:: WHAT THE EXERCISE ASKS ::
Find every line in the entries that holds the string "shuffled" and report it.

:: DATA ::
──────────────────────────────
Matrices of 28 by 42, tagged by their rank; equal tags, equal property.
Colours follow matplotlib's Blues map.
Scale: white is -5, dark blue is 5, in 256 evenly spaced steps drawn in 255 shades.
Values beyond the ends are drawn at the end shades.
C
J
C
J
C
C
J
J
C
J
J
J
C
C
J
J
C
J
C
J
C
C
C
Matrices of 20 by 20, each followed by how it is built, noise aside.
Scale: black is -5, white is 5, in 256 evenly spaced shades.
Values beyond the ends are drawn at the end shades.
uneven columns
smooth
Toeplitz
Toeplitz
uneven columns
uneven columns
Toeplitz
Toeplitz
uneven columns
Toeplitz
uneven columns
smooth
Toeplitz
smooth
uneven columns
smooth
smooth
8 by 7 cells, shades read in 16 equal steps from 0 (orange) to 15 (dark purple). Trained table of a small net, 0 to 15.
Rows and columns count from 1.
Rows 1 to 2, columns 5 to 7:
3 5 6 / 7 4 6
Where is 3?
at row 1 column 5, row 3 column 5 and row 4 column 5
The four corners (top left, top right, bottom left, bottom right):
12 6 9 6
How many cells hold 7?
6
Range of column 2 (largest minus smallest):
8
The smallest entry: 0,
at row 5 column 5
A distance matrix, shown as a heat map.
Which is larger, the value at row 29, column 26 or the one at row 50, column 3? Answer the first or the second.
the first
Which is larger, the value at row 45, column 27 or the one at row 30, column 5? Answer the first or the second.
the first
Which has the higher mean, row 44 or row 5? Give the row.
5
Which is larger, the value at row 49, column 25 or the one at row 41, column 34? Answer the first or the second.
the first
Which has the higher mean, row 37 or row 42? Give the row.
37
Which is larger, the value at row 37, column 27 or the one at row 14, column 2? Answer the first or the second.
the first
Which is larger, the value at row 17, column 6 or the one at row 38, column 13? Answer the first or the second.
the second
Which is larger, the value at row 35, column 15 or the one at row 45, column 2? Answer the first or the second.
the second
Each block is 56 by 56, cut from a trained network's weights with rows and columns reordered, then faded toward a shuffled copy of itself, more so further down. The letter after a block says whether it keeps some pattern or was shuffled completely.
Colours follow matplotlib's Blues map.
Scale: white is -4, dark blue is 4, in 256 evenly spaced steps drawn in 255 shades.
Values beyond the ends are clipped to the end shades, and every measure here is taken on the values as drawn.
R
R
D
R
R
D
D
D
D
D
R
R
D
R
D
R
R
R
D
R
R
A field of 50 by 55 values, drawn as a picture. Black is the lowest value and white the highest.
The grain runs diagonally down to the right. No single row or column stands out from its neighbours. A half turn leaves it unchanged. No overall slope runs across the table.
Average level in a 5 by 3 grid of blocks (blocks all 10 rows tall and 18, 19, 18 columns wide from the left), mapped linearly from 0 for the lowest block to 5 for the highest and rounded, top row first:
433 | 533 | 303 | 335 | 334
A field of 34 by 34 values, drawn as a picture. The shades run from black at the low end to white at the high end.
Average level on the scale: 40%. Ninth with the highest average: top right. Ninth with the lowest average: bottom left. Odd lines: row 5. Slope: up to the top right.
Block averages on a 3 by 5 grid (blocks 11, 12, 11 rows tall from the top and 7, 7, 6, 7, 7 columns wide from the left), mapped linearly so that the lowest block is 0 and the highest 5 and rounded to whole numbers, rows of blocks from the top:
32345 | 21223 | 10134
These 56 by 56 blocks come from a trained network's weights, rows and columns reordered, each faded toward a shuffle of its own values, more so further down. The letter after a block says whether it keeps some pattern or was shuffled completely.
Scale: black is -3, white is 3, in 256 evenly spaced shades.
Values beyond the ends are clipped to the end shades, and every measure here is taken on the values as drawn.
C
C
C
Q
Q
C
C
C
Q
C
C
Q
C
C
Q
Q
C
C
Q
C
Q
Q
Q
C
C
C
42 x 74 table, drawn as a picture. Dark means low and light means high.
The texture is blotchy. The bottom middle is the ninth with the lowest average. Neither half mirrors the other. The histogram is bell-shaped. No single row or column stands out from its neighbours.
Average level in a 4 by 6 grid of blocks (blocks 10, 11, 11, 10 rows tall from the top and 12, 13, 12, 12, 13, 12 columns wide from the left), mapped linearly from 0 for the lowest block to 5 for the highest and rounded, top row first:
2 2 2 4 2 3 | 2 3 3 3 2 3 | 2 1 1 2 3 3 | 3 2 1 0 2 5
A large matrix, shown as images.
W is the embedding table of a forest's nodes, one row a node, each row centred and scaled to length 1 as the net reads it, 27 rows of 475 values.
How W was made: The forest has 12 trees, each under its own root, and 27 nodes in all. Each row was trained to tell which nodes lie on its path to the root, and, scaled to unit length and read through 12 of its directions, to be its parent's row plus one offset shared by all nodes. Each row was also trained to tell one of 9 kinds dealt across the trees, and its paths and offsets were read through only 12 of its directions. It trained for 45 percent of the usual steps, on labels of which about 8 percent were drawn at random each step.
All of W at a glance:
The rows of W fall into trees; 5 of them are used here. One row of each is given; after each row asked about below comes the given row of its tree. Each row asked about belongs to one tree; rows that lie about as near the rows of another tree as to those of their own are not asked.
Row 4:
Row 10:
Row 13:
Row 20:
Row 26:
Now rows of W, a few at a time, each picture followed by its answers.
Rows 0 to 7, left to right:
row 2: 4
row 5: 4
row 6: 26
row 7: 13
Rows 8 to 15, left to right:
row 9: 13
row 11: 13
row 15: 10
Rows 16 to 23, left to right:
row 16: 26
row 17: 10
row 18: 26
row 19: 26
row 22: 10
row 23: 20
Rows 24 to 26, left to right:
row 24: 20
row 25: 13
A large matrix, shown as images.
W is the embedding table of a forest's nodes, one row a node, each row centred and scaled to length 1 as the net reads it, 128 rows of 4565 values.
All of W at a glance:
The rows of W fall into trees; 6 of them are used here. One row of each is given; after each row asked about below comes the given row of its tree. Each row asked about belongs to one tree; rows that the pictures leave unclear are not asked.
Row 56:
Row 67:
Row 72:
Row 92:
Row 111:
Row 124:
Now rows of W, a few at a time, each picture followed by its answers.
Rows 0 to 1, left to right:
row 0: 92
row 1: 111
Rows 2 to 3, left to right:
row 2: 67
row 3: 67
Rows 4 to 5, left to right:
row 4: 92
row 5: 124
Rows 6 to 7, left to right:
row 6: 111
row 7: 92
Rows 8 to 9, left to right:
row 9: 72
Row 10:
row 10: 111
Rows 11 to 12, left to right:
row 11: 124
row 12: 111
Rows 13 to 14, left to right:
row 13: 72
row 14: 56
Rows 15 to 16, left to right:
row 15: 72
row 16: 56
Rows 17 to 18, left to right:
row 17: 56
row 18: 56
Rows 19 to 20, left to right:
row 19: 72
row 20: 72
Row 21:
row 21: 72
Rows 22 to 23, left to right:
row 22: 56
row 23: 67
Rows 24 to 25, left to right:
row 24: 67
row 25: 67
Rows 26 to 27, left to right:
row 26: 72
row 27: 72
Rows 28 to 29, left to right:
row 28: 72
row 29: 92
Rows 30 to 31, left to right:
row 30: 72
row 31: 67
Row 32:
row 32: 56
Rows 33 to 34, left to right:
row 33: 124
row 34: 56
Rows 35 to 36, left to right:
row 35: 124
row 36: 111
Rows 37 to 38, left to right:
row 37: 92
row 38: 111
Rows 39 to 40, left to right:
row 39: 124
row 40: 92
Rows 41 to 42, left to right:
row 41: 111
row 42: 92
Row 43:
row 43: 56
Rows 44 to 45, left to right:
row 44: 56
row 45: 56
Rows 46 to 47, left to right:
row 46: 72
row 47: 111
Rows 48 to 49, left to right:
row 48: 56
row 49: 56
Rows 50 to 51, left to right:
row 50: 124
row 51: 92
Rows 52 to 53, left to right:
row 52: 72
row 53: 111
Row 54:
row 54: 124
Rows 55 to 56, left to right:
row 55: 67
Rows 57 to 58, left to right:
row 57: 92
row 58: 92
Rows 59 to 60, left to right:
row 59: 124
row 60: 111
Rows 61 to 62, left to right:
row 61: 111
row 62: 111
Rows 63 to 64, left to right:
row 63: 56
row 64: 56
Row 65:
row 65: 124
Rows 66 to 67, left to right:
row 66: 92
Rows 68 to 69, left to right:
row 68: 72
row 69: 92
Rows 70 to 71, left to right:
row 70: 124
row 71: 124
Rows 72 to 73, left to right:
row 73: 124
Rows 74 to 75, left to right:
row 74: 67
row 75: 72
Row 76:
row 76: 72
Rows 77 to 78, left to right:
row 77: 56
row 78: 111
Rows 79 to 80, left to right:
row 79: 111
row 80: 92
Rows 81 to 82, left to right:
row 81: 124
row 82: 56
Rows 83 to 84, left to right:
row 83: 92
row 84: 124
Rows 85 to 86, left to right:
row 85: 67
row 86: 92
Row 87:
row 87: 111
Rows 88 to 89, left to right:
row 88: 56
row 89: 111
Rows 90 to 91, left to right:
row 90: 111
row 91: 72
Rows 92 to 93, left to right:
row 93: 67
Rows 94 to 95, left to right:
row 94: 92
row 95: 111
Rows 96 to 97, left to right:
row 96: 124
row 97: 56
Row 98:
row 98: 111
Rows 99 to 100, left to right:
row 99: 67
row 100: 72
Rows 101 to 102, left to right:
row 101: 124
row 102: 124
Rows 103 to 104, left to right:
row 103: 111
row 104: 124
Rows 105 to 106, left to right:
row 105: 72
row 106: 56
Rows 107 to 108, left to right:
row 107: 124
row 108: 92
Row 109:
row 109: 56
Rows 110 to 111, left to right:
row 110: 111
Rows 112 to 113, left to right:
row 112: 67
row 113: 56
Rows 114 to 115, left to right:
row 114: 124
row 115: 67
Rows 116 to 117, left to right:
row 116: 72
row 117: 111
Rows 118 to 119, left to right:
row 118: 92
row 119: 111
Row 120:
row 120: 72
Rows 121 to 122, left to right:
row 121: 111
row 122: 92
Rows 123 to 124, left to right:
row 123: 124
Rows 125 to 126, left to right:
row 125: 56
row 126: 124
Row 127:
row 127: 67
──────────────────────────────
:: SOLUTION FOR THIS EXERCISE ::
Each block is 56 by 56, cut from a trained network's weights with rows and columns reordered, then faded toward a shuffled copy of itself, more so further down. The letter after a block says whether it keeps some pattern or was shuffled completely.
These 56 by 56 blocks come from a trained network's weights, rows and columns reordered, each faded toward a shuffle of its own values, more so further down. The letter after a block says whether it keeps some pattern or was shuffled completely.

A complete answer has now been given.